▶ **The problem**
From the entries below, extract every line that includes the word "rows".
[Opening Listed records section]
Rows are points. A path goes straight from each point to the next, and from the last back to the first. The post is the endless flat space through its rows: a point in 2 columns, a line in 3, a plane in 4, and so on, so that a path can go around it. How many times does the path go around the post? Going back the other way cancels.

Post:
[[ 21  35 -41]
 [-22   4  21]]
Path:
[[-44 -20   9]
 [-54  16 -12]
 [  5  40 -23]
 [ -8  57  27]
 [ 32  29 -10]
 [ 52   6 -50]
 [ 10  -7 -37]
 [  9  30 -91]
 [-21  30 -33]
 [-18 -19 -30]
 [  5 -20 -16]
 [ 35   0  30]
 [ 39  40  18]
 [ 11  81 -15]
 [-28  61 -21]
 [ 20  42 -24]
 [ 15   5  54]
 [ 24   5 -13]
 [ 13  -5 -33]
 [ 57  -4 -57]
 [ 34   0  13]
 [ -8  33  53]
 [ -4  74  -3]
 [-11  69 -60]
 [-49   3 -31]
 [-19 -26 -19]
 [ 14   9 -12]
 [ 37  21 -15]
 [  7 -22 -24]]
Times around: 0

Post:
[[ 18  -5  36 -22  22 -70  -6 -39]
 [ -7  -6  50  -3 -22  21 -77 -43]
 [ 13  -9  24  24 -18  57  51  -2]
 [ 42 -25 -13  12  22  -5  -7  22]
 [ 15 -32 -11   7 -18  20  23 -27]
 [  3 -39  18  60  59  36 -66   3]
 [ 28 -18 -51 -70  34   3  -3 -25]]
Path (15 x 8):
[[ 34  -6 -14   6  40  -3  37 -23]
 [ 47 -31  23   7  24 -33 -78 -26]
 [ 28 -50  32 -24   5 -17 -18  -5]
 [-24 -10  62  20  -6  36  20   0]
 [  1 -14 -53  16  32 -23 -18   7]
 [ 38  45  15  12  16 -20   4  -2]
 [ 47  -4  32  53  27  22 -24 -36]
 [ 39   0  72  11  56  36 -20  17]
 [ -1 -37  60 -22  14  14  29 -13]
 [ 26   3  76 -42  17  56 -31 -10]
 [ 75 -11  15  -1   3  -2 -34  -8]
 [ 51  24 -34   5  33  -5 -69  15]
 [ -8  -1 -15 -19   5   4 -73 -23]
 [ 11 -31 -59 -34   7 -17 -28 -11]
 [-18   7 -24  22  81 -60  56 -32]]
Times around: 1

Post, 11 rows:
[[ 29 -48  41 -15  31 -31 -24  78  55 -91  96  37]
 [ 15   7  37  23 -16 -48 -31 -53  28  -4 -62  24]
 [ 23  -1  53 -13 -24 -25  -6 -11  25  35 -29 -27]
 [  9 -17 -27  25  -9  12 -50  67  30  12  89 -32]
 [-24 -28  -9  -3 -11  -1  36 -70  78   5 -29  20]
 [-42 -11  33  10 -47  13   0 -71  22  28   3  12]
 [-42   1 -27 -15  43 -21  10 -19 -13  58  42  21]
 [-37  -3 -42  -4  -4  55  18 -58 -32   2  25 -23]
 [-10 -29 -15  30  10  -1  53  15  -3   7  55  31]
 [-49 -19  -7  44  -9 -11  21 -37  40 -14  51 -55]
 [-24  -6 -20 -23 -32 -43  49 -28  51 -55  36  39]]
Path:
[[ 10  49 -67  51 -12   5  17 -21  14 -26   6  35]
 [ 16 -20  36 -30 -10  18   0  -4  19  31  35   6]
 [ -6 -19  22  24  -6 -71   8 -35   8  21  19   4]
 [ -4 -21  19 -19 -10 -35  62 -57  34   2  53  29]
 [ 23  24 -10 -34 -15 -20  53  -9  12 -59  41  22]
 [ 12  31  32   8 -30 -24  27 -14 -34   7 -21 -13]
 [-17 -21  16  50  12   9   7   2   2  -4  19  16]
 [-27 -79  30  30  12  -3 -29  13  17  -6  23  -7]
 [  0 -51 -42   4 -41  10  21  -5  10 -30  57 -35]
 [ 31  -9  60  23  -1 -35 -60 -10  32  25 -10   6]
 [ 12 -26  37  56  60 -28  42  49  45   7  90 -10]
 [-10 -18 -33  37  15  48  30   5  32 -28  31   5]
 [-40   0 -34  26 -42 -10 -12 -17  58 -31  36 -12]
 [-27 -34   9   5 -20 -17  15  -3  11  42  -6  22]
 [-48 -41  19  29 -13 -32  -8 -92 -15   0  31 -32]
 [-29  -4 -41  34  26 -77  22 -80   8 -14  43  -7]
 [  9 -50  14  39  -3   7 -14  36  26  23  42   2]
 [-45 -33 -33  21 -26   0  25  -3  -6 -25  70  -2]
 [ 13 -35 -16 -46  14 -81 -21  10  70  11  71  10]
 [ 32  -7  -1 -18 -36 -18  23 -17  27   0  19  21]
 [ 24  12  43   1 -11   8  25 -20  41 -43  28  10]]
Times around: 2

Post:
[[   4   19   -2   -8  -58  -39   29   26    6   59  -44   35  -20  -11
   -42   -3   76   54]
 [  36   -8  -18   14   17  -25  -19   14   33  -47   61   72  -11   36
   -22   20    6  -11]
 [ -66   39   -9  -14   62  -15   38    0   28   62  -41   -6  -18  -53
   -21   12   -3   25]
 [   8   15   11  -31   -1  -10  -19  -29  -30   15    8   -2   15    0
   -28    0  -37   15]
 [  21   -9    6  -18    9    8   -5   10  -23   29   -8   58    2  -50
   -44   13    3  -19]
 [  31   26  -16  -43   -8   21   30   11  -41   42   -6   -8   47  -33
     0  -32   26   14]
 [ -26  -28  -47   11    4  -32  -58   39  -74  -53   30   22   -8  -13
    16    7   -3   90]
 [ -11   14   16   -2   28   12    0   50  -21   23   78  -11  -45   29
    -5   24    1   10]
 [  12  -29   -1  -19  -26  -56  -13   41   -6  -11   11  -37  -15  -47
     4   31    4  -61]
 [ -30 -114   -3   12  -59   88   43   55   20   -9  -37  -27  -36   57
    42   34   31  -42]
 [ -33  -18   39   48   17   28   22   45   25   24    7   24   10   26
    20   16  -25   -9]
 [   8  -35   -3   26  -13  -11  -21  -15   17   14   75   48   35  -41
   -42   29  -23   -7]
 [ -37   16  -12  -29   -8  -18  -23   42  -42   27    7   -1    5    1
     7   17  101  -13]
 [   3  -71   16   14   59  -16  -23   -1    5   20   14   -2    1  -27
   -44    6  -31   -8]
 [ -19   20   38   -6   61   -5    5  -22   -7   25   38   32  -12  -33
    29   17   20   22]
 [  14   -5   -1   25   45    8  -19  -17   -1   69   61   11    4   21
    16   43  -24   -5]
 [ -38   16  -12   48   18   42  -22   60   39  -60  -29  -85   -6  -56
    47   57   41  -18]]
Path:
[Closing Listed records section]
▶ **Response**
Rows are points. A path goes straight from each point to the next, and from the last back to the first. The post is the endless flat space through its rows: a point in 2 columns, a line in 3, a plane in 4, and so on, so that a path can go around it. How many times does the path go around the post? Going back the other way cancels.
Post, 11 rows:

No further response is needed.